(DATA begins)

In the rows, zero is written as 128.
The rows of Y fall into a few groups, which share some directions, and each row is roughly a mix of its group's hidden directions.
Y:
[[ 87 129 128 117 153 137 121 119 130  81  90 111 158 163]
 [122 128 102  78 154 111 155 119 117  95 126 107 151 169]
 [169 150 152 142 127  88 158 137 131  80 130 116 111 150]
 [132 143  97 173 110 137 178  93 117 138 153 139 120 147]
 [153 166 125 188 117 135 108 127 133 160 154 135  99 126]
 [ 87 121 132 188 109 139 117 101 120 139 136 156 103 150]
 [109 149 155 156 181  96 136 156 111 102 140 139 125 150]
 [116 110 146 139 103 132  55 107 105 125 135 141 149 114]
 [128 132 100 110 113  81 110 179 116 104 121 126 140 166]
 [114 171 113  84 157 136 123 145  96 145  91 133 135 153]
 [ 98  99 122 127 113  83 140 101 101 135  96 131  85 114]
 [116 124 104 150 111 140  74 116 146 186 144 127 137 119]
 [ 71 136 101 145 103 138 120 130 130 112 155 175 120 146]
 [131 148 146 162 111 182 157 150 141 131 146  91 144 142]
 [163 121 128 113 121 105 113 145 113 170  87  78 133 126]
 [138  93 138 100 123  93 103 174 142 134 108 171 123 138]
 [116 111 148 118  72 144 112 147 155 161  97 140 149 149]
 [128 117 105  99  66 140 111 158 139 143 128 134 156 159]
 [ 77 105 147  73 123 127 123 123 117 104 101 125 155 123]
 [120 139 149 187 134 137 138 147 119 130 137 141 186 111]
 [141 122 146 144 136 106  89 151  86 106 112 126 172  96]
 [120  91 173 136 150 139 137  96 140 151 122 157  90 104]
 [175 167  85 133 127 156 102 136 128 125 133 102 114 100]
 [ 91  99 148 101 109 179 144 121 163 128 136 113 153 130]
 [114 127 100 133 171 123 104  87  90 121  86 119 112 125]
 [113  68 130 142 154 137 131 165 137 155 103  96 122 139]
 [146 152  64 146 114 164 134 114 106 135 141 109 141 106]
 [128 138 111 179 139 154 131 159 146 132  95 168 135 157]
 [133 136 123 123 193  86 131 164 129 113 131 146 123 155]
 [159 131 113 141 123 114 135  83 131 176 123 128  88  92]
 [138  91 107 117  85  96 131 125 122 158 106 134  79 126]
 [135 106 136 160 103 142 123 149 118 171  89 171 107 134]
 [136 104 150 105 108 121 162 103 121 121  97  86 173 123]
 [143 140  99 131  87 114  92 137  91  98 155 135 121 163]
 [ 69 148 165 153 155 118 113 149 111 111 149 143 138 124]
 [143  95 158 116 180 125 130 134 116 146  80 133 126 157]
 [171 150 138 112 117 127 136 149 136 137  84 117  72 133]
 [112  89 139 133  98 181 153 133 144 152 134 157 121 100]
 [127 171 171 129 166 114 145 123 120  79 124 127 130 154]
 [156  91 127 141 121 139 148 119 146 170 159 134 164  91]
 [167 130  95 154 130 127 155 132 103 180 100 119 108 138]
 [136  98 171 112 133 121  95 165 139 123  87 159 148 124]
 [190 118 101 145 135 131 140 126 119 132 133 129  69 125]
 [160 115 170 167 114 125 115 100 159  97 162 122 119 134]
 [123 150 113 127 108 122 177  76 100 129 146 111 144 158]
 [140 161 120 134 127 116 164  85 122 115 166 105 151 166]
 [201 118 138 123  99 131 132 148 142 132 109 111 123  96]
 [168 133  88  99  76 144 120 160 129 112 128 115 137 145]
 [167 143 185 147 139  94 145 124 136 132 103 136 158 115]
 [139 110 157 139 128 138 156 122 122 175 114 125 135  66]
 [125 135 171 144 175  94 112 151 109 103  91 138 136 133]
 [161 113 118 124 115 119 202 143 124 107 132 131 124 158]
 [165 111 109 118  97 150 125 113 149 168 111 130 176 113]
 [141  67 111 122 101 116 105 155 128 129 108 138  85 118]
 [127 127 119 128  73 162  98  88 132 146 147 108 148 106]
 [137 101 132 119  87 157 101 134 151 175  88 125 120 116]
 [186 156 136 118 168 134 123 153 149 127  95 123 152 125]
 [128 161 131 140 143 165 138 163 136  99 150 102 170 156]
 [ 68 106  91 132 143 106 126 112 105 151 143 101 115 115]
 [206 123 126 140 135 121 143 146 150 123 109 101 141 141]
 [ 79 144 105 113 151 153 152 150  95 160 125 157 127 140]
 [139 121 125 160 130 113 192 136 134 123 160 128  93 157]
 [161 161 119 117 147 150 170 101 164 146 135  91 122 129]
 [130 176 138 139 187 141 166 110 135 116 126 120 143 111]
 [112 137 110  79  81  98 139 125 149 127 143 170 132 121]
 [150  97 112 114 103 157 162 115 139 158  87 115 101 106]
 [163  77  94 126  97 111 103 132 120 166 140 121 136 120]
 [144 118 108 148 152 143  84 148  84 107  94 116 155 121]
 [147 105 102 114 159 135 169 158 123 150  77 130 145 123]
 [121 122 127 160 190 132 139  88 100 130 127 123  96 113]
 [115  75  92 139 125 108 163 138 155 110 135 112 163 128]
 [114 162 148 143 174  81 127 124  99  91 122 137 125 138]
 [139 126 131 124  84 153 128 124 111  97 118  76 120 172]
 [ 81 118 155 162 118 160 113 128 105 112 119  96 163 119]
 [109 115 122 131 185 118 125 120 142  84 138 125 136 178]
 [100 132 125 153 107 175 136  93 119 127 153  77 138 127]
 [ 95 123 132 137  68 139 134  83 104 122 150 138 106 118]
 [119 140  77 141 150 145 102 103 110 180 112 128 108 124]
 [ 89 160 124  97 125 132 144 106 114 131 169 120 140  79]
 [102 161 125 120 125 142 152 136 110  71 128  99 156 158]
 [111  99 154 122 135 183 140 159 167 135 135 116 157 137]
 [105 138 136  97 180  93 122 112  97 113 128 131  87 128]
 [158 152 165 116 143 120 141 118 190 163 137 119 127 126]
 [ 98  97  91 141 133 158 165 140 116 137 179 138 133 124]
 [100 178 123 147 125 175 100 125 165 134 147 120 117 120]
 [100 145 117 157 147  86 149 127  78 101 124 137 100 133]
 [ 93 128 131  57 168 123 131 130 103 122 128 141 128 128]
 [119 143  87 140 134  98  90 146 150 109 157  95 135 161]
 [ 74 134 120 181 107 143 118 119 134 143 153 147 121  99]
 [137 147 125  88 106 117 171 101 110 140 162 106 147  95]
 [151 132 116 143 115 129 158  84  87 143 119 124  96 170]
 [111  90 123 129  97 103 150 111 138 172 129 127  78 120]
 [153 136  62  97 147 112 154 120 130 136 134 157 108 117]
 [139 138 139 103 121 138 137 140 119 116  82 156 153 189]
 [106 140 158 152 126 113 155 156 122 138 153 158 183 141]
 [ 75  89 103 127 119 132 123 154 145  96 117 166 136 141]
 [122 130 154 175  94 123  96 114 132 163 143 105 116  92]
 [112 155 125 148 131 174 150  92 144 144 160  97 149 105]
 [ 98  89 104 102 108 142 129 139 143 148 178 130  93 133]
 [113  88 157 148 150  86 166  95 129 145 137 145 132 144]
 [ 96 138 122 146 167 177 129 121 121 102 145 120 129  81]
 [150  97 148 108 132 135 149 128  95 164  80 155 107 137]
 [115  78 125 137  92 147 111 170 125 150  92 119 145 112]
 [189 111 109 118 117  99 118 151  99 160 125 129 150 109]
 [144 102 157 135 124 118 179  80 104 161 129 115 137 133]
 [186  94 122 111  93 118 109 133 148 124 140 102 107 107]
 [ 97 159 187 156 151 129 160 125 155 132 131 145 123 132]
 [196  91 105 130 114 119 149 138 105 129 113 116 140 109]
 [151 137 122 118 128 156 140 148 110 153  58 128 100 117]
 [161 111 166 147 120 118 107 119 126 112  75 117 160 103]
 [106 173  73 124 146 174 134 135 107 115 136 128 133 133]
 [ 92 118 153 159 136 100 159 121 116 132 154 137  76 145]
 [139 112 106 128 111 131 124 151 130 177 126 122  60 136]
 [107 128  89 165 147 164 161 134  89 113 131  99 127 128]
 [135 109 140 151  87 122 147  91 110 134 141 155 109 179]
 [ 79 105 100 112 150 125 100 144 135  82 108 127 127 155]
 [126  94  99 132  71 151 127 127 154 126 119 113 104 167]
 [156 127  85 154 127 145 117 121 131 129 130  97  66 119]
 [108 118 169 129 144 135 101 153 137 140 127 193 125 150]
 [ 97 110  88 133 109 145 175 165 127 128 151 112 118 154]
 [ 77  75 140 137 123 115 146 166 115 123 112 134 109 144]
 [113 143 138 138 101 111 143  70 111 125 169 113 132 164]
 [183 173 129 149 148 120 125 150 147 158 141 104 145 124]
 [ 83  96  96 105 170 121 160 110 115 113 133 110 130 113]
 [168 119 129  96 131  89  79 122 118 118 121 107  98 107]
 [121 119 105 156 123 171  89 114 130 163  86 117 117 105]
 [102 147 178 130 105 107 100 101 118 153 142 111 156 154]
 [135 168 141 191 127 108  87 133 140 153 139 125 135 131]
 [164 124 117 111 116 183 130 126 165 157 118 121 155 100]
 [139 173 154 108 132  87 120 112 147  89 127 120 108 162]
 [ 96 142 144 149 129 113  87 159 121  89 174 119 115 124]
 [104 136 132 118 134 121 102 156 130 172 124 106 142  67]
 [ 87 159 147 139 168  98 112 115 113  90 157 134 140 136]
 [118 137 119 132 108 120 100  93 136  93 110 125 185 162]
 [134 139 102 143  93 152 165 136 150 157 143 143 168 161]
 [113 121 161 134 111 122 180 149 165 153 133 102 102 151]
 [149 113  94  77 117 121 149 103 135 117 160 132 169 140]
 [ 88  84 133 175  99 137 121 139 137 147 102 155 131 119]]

(DATA ends)

WHAT YOU HAVE TO DO: Retype only the stretch of lines above starting at the one with "119 145 112]" and stopping at the one with "116 140 109]", exactly as written, with both kept.

RESPONSE TO THE TASK:
 [115  78 125 137  92 147 111 170 125 150  92 119 145 112]
 [189 111 109 118 117  99 118 151  99 160 125 129 150 109]
 [144 102 157 135 124 118 179  80 104 161 129 115 137 133]
 [186  94 122 111  93 118 109 133 148 124 140 102 107 107]
 [ 97 159 187 156 151 129 160 125 155 132 131 145 123 132]
 [196  91 105 130 114 119 149 138 105 129 113 116 140 109]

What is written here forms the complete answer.